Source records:
Here is a tiny trained network, its code and every weight. The questions are about switching its units off for an input and a class, where a switched-off unit gives its printed mean instead of its output.

import numpy as np


def w(rows, s, z=0):
    codes = np.array(rows[::2]) - 128.0
    scale = np.full(codes.shape[1], s)
    scale[-1] = z or s
    return codes * scale


def f(y):
    return y / 2 * (1 + np.tanh(0.7978845608 * (y + 0.044715 * y**3)))


def log_softmax(a):
    a = a - a.max(-1, keepdims=True)
    return a - np.log(np.exp(a).sum(-1, keepdims=True))


def net(x, mask):
    res = np.array(x, float).reshape(1, 8) / 4 @ E
    y = f(res @ A[0][:, :-1].T + A[0][:, -1])
    res = res + np.where(mask, y, B[0][:, -1]) @ B[0][:, :-1]
    return log_softmax(res[-1] @ U[:, :-1].T + U[:, -1])


A, B = {}, {}
E = w([
[153,153,140,173,40],'x0',
[44,188,58,221,198],'x1',
[40,9,146,108,131],'x2',
[191,149,173,172,141],'x3',
[80,106,167,197,210],'x4',
[101,137,139,254,116],'x5',
[204,30,208,173,112],'x6',
[123,216,150,141,181],'x7',
],0.0075)
A[0] = w([
[128,245,115,158,153,87],'N1',
[137,124,174,212,88,75],'N2',
[133,121,150,161,120,46],'N3',
[136,119,111,113,117,135],'N4',
[140,226,102,148,171,85],'N5',
[185,137,153,126,114,221],'N6',
[188,118,157,97,100,57],'N7',
[163,128,152,138,105,250],'N8',
[223,119,157,99,105,61],'N9',
[72,91,175,160,189,106],'N10',
[61,115,63,55,82,139],'N11',
[177,118,148,107,107,79],'N12',
[87,113,92,82,112,71],'N13',
[121,125,48,104,90,127],'N14',
[129,173,134,139,138,66],'N15',
[242,105,173,70,118,156],'N16',
[152,133,149,186,106,136],'N17',
[123,110,84,97,104,80],'N18',
[154,249,90,140,171,155],'N19',
[135,115,143,168,131,49],'N20',
[137,143,140,118,139,156],'N21',
[45,90,133,125,202,66],'N22',
],0.014,0.0024)
B[0] = w([
[133,185,79,188,163,220],'N1',
[128,147,254,131,100,180],'N2',
[125,144,177,125,135,139],'N3',
[155,128,133,114,145,141],'N4',
[125,199,114,164,152,209],'N5',
[165,115,130,138,78,181],'N6',
[161,96,75,135,112,190],'N7',
[162,112,158,136,85,171],'N8',
[200,74,92,154,135,210],'N9',
[57,56,79,163,94,184],'N10',
[125,174,190,35,174,213],'N11',
[156,98,96,137,123,174],'N12',
[126,148,170,72,137,168],'N13',
[127,177,159,93,162,176],'N14',
[126,140,110,159,129,151],'N15',
[208,91,49,125,111,247],'N16',
[127,143,201,107,85,167],'N17',
[141,145,133,83,140,158],'N18',
[123,237,117,149,139,233],'N19',
[103,144,168,119,104,142],'N20',
[139,141,107,126,149,136],'N21',
[62,35,72,152,139,192],'N22',
],0.025,0.014)
U = w([
[137,142,167,2,149,85],'0',
[143,121,248,136,47,13],'1',
[149,255,127,189,115,250],'2',
[228,111,126,90,75,73],'3',
[73,72,166,109,103,143],'4',
],0.0084,0.0022)

Each question gives the input, the list of numbers given to net, and the class t.
The units are the neurons (one row each of A and B). Each row of codes is followed by its name. A weight is (code - 128) times the scale printed after its matrix; where a second scale follows, it is the last column's (A, B and U).
mask holds one flag per neuron, in row order. A switched-off neuron (its flag False) gives its mean, the last column of its row in B, instead of its output. The means were averaged over made-up inputs and are rounded, as every weight is.
A unit's drop is (log p(t) with every unit on - log p(t) with that unit switched off) / (log p(t) with every unit on - log p(t) with every unit switched off).
The circuit of an input: a set's keep is (log p(t) with only the set's units on - log p(t) with every unit switched off) / (log p(t) with every unit on - log p(t) with every unit switched off). Starting from the 12 units with the biggest drops (on a tie, the unit counted first), units are removed one at a time, each time the one whose removal leaves the highest keep (on an exact tie, the one counted first), for as long as the keep stays at least 0.8.
circuit, biggest first: the units of the circuit, biggest drop first
top k neurons: the k neurons with the biggest drops, biggest first
drop when u is switched off: that unit's drop, to one decimal
input [-8,2,4,-5,-2,-6,5,-2], class 0: circuit, biggest first	N11
input [5,7,5,2,-3,4,4,7], class 1: circuit, biggest first	N2, N17
input [0,-7,-5,8,-8,-6,-4,8], class 3: top 2 neurons	N16, N9
input [-2,3,7,-6,-1,-1,-2,4], class 0: top 2 neurons	N11, N13
input [3,0,8,0,1,6,1,3], class 4: top 2 neurons	N10, N22
input [4,3,-7,2,-4,3,5,-5], class 1: top 2 neurons	N2, N17
input [-6,-1,8,-6,-1,-1,-1,4], class 0: top 3 neurons	N11, N13, N18
input [3,-7,4,-3,7,3,1,-2], class 1: drop when N2 is switched off	0.4
input [8,-4,-2,7,-2,2,5,4], class 3: drop when N16 is switched off	0.7
input [8,-7,5,-2,6,-4,-7,-8], class 0: drop when N4 is switched off	0.0
input [-5,-1,-5,3,2,3,5,-5], class 3: drop when N9 is switched off	0.1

◆ Your task ◆
For the records above, state the number of lines that contain "circuit", and provide nothing further.

◆ Result of the task ◆
4